Task inputs =

rotation steps, each row followed by its count of steps:
The counts run from 0 to 285.
[148 121 144 133 109 128 122  85 141 124 113  78 112 128 135 179 112 156
 134 121 104 147  95 119 140 110 150 120 117  92 144 165  99 133 163 113
 181 144 147 149 172 133 105 176 127 109 175 129 164 165 103 119 146 117
 156 121  60 116 157 186 100  94  99 121 127 132] -> 109
[168  85 152 128 121 130 100 119 112  88 146  88 138 141 153 149 101 123
 121 104  93 139  79 136 131 111 154 106 121 133 118 140 123 156 184 138
 141 174 141 136 180 156 130 166 134  98 141 124 168 159 109 142 150 163
 117 102  73 107 145 168 120  71 118 149 109 150] -> 9
[145  84 130 159 112 143 114 103 124 110 121 106 140 156 138 180 104 166
 148 107 101 143  97 124 136 113 151  96 116 140 119 135  89 139 154 118
 162 152 161 124 172 138 128 161 143 110 164 132 169 163 114 120 156 141
 139  96  52  98 152 156 112  77  94 122 103 151] -> 161
[151  88 141 147 137 149 127 113 123 119 156  87 115 137 141 197 118 122
 121 104 105 139 114 146 159 106 170 116 129 121 131 142 107 166 157 115
 147 164 157 142 173 145 107 131 115  93 181 112 189 134 117 119 133 114
 122 105  91  94 143 183 103  75 101 127 113 160] -> 257
[165 104 162 132 137 156 139 113 109 111 128  79 106 115 132 182 107 137
 115 104 114 112 122 157 163  90 177 120 132 136 134 146 102 129 176 102
 174 158 150 163 150 144 102 133 144 120 177 124 159 153 117 112 130 120
 112 131  68 114 136 181  80  97  89 131 121 118] -> 21
[143  88 127 134 118 140 111  86 112 149 125  98 155 142 107 185 104 118
 132 124 113 152 119 148 134 122 143 102 112 144 132 139 103 135 176 103
 184 165 140 150 173 148 101 167 130  99 191  98 130 136  79 125 148 127
 141  92  73  89 153 140 106  82 115 130 113 141] -> 124
[141  72 148 158 135 158 130 116 117 134 136 101 138 133 156 169 111 154
 127 118 120 139  89 146 134  99 152 105 110 131 126 156 102 137 171  87
 167 165 139 136 179 139 128 172 141 127 157 109 148 158 103 119 166 133
 148  86  52  79 156 177 129 113 109 132 111 148] -> 267
[166  81 141 112 139 159 133 108 104 124 133  74 139 117 117 180 111 108
 145 102 116 138 119 156 112  97 166 125 136 145 113 146 107 159 178  97
 170 163 145 164 173 151 112 173 114 114 175 106 146 112  87 132 133 116
 135 112  65 102 122 177 114  91 121 131 147 133] -> 281
[160 132 141 162 138 155 135 101 122 129 118  89 127 142 123 194 113 149
 132 105 138 126 102 162 148 102 154  97 133 144 100 156  99 124 182 106
 171 163 142 142 175 135 115 164 121 103 186 136 140 168  94 106 155 121
 114 112  83 125 156 178 100 108  90 124 132 136] -> 143
[146 108 145 148 135 139 148 106 109 131 111  83 127 118 131 198 109 135
 136 104 135 123  94 151 152 104 147 111 115 128 128 158 106 122 183  84
 178 151 135 150 178 151 108 165 158 113 199 126 140 163  91 119 167 125
 136 106  75 120 152 180 109 111  98 125 121 124] -> 144
[140 127 148 156 139 131 133 103 125 143 130  92 137 150 133 178 121 143
 139 132 135 133  92 154 144 106 134  97 125 134 113 155  95 129 184 109
 184 161 136 143 186 130 116 176 102  99 189 109 136 160  87 114 167 131
 120 105  76 110 152 169 119 111 106 125 129 141] -> 88
[151  91 150 148 134 165 113 116 135 115 162  97 117 136 152 187 111 126
 122 114 104 140 115 130 154  95 156 112 120 110 123 140 103 170 151 126
 142 160 158 144 171 153 109 149 115  98 176 115 176 136 115  95 128 112
 109 105  90  82 142 183 105  71  90 139 115 159] -> 24
[145  84 143 168 124 150 120 122 115 124 129 101 147 149 147 166 113 150
 142 116 118 130  89 142 139  98 164 100 113 134 109 148 109 135 165  94
 163 164 142 129 177 142 130 164 137 131 163 121 156 160 108 128 174 145
 137  85  53  90 157 183 128 104 119 127 112 162] -> 34
[183 107 156 132 111 164 117  95 115 108 114  88 137 106 124 168 109 153
 144  93 109 132 101 135 130 102 165 105 123 131 128 156  92 129 160 116
 170 138 149 157 162 134 124 170 130 134 172 159 147 167  96 103 137 129
 127 128  62 144 148 182  96  85  85 133 128 122] -> 163
[166 110 158 144 140 150 142 105 100 114 118  80 121 113 122 185 110 131
 125  91 120 118 101 160 142 101 157 108 127 143 130 138  99 124 183  97
 172 151 142 155 158 151  97 140 158 112 190 135 144 166 105 117 145 121
 122 123  78 127 146 182  88 108 106 128 128 120] -> 199
[155  97 146 111 162 148 142 104 111 121 132  81 124 138 131 197 111 116
 134 107  97 126 121 164 131  95 152 101 137 158 115 123 105 155 191 123
 167 169 152 159 166 147 113 159 119  97 171  97 150 132  94 122 124 117
 116 121  60  82 121 152 108  89 116 121 135 128] -> 47
[164 103 150 138 121 172 115 100 103 119 126  92 133 137  99 173 111 149
 145 106 124 137 123 162 140  88 189 113 144 157 100 148 120 131 157  99
 171 162 144 141 142 136 117 138 131 122 179 136 151 143 115 138 143 123
 111 117  60 119 142 177  94  89 108 134 117 135] -> 71
[153  84 149 147 103 153  99 103 111 121 134 100 140 144 103 172 108 159
 140 106 116 150 117 149 153  93 193 120 132 137 115 161 125 139 141  93
 163 170 147 142 158 140 116 146 150 131 181 136 148 143 114 124 151 131
 119 104  59 113 144 182 104  79  91 132  95 131] -> 126
[147 100 136 133 145 146 124 106 137 115 152  89 116 129 149 202 122 135
 133 120  96 139 117 134 148  99 154 124 138 102 133 143  93 180 149 124
 152 153 161 146 179 145 123 165 109 110 173 107 185 138 103 102 140 119
 130 108  79  87 131 183 119  72  97 132 129 145] -> 79
[155  88 147 147 107 143 116 109 105 133 136  83 125 118 126 168  93 122
 119 104 128 132  86 124 140 127 149 124  96 101 135 155 106 131 173  92
 167 150 138 140 174 174  99 164 160 107 187 117 152 164  92 134 160 121
 147 103  86 117 162 188 108  88 108 134 128 133] -> 145
[155  85 155 108 139 151 121 115  96 111 147  94 141 131 134 181 103 111
 125 115 106 116 112 177 142  91 166  99 124 163 117 142 127 148 168 102
 160 170 139 166 167 161 119 171 143 124 173 115 128 152  85  96 134 135
 105 109  66 106 107 145 119  76  88 143 129 119] -> 153
[167  62 149 117 122 158 116 115 110  96 150  90 128 114 129 174 110 108
 134  86 103 142 107 137 133 109 181 136 130 116 124 137 120 161 158 108
 152 162 153 149 169 167 114 160 141 112 160 115 173 123 104 138 138 129
 134 106  76 101 130 180 106  69 114 142 128 135] -> 44
[170  93 151 151 117 165 100 114 123 115 154 111 131 131 152 161  95 142
 107 118  95 131 102 132 153 112 150  89  99 129 129 139  94 135 159 143
 142 158 135 147 168 152 104 160 127 104 160 116 155 170  96  92 130 141
 106  95  80  96 152 165 105  60  90 147 110 146] -> 238
[170  96 146 114 155 159 129 114  96 106 135  85 141 134 126 179 117 113
 133  93 102 124 109 176 122  96 158  98 137 176 104 122 102 157 191 119
 168 161 151 151 163 160 122 154 120 106 166 103 148 133  90 121 132 127
 105 114  73 100 125 155 108  82 119 134 137 128] -> 280
[151  94 148 151 113 149 115 100 138 123 133  84 103 135 135 167  98 158
 117 117 108 152 105 117 150  99 166 120 122  91 135 173 108 139 156 106
 172 158 142 132 162 131 107 162 139 111 164 126 153 164 113 122 144 117
 146 117  60  94 158 201 113  95  96 131 119 141] -> 54
[138  85 150 156 125 161 122  97 114 154 140  97 139 122 124 182 107 138
 128 122 121 149 125 146 141 111 162 117 108 131 144 155 100 148 149 101
 170 165 142 158 168 137 106 159 132 132 198 100 140 140  87  94 147 121
 138  94  75 106 141 174 110  95  93 132 111 144] -> 180
[166  81 150 117 115 132  99 110 118  94 154  80 135 147 125 154 101 108
 135 100 106 154  99 141 131  96 176 124 137 116 111 156 132 164 177 124
 144 175 142 136 172 160 124 161 115  99 152 122 173 141 117 147 141 146
 116 121  86 116 140 186 113  63 120 145 119 148] -> 278
[166  94 136 153 110 173 107  88 120 120 143  98 122 138 105 181 104 134
 121  98 105 140 106 122 142 117 163 105 118 128 119 133  90 148 163 117
 164 152 145 127 159 154 109 142 128  83 182 119 170 141 116 129 137 102
 129 109  88  95 164 177  83  70 107 130 114 158] -> 19
[185 106 153 112 126 152 119  90 104 112 124  81 111  99 126 173  97 116
 113 100 103 120 106 133 142 116 160 121 111 132 147 137 102 123 183 119
 176 158 141 166 151 159  83 143 140 103 174 120 153 145 105 114 118 121
 125 134  80 125 148 173  78  83 107 135 132 120] -> 255
[144  73 156 121 104 124 113 119 117  97 138  89 124 129 156 171 101 127
 132 110  86 148 102 132 153  97 159 118 118 109 149 158 128 149 157 124
 146 164 157 149 168 142 123 154 151 132 165 130 168 159 105 112 149 159
 135  99  62 113 125 170 126  69  89 142 100 136] -> 186
[130  83 132 112 109 129 101  92 125 125 143  89 140 155 128 167  85 121
 127 118 100 176 113 138 123  97 154 113 120 120 130 164 135 174 163 115
 159 178 143 147 180 147 114 189 117 107 169 109 143 147  94 114 133 134
 137 110  70 109 129 162 125  64 106 138 125 134] -> 155
[162 120 159 139 113 137 116  88 105 135 134  84 139 136 127 169 115 136
 137 117 113 139 103 149 128 112 148 107 131 133 134 156 100 125 189 135
 169 175 127 157 169 131 104 157  91 110 186 116 155 156  93 122 162 152
 121 111  78 126 171 170  96 103 115 133 121 156] -> 37
[150  86 142 111 116 151 115  90 129 123 121  83 130 135 119 171  88 138
 145 114 106 161 108 130 116  97 163 129 132 116 124 165 108 154 163 104
 182 153 147 141 166 132 111 189 123 118 164 114 139 140  98 129 135 111
 157 117  46  97 133 174 117  77 111 128 132 131] -> 104
[157  85 153 136 134 149 129 130 114 101 144  88 108 128 142 175 111 129
 116  93 106 125 105 153 162  97 173 116 130 128 112 136 118 163 148 107
 150 161 153 137 158 167 111 128 155 110 168 125 177 143 118 116 129 123
 105 117  74  81 129 180 104  74  93 137 106 137] -> 258
[171 103 133 155 131 176 115 100 111 117 131  89 148 139 105 169 105 145
 137  89 126 136 111 158 114 106 163  97 138 163  93 130  95 149 175 116
 163 160 142 133 159 132 130 154 111  92 172 126 150 144 104 124 133 120
 109 109  75 112 154 174  91  75 122 129 127 155] -> 15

Brief = Using the data above, repeat exactly the lines that begin at the line with "161 158 108" and end at the line with "157 191 119", both ends included.

Response area =
 134  86 103 142 107 137 133 109 181 136 130 116 124 137 120 161 158 108
 152 162 153 149 169 167 114 160 141 112 160 115 173 123 104 138 138 129
 134 106  76 101 130 180 106  69 114 142 128 135] -> 44
[170  93 151 151 117 165 100 114 123 115 154 111 131 131 152 161  95 142
 107 118  95 131 102 132 153 112 150  89  99 129 129 139  94 135 159 143
 142 158 135 147 168 152 104 160 127 104 160 116 155 170  96  92 130 141
 106  95  80  96 152 165 105  60  90 147 110 146] -> 238
[170  96 146 114 155 159 129 114  96 106 135  85 141 134 126 179 117 113
 133  93 102 124 109 176 122  96 158  98 137 176 104 122 102 157 191 119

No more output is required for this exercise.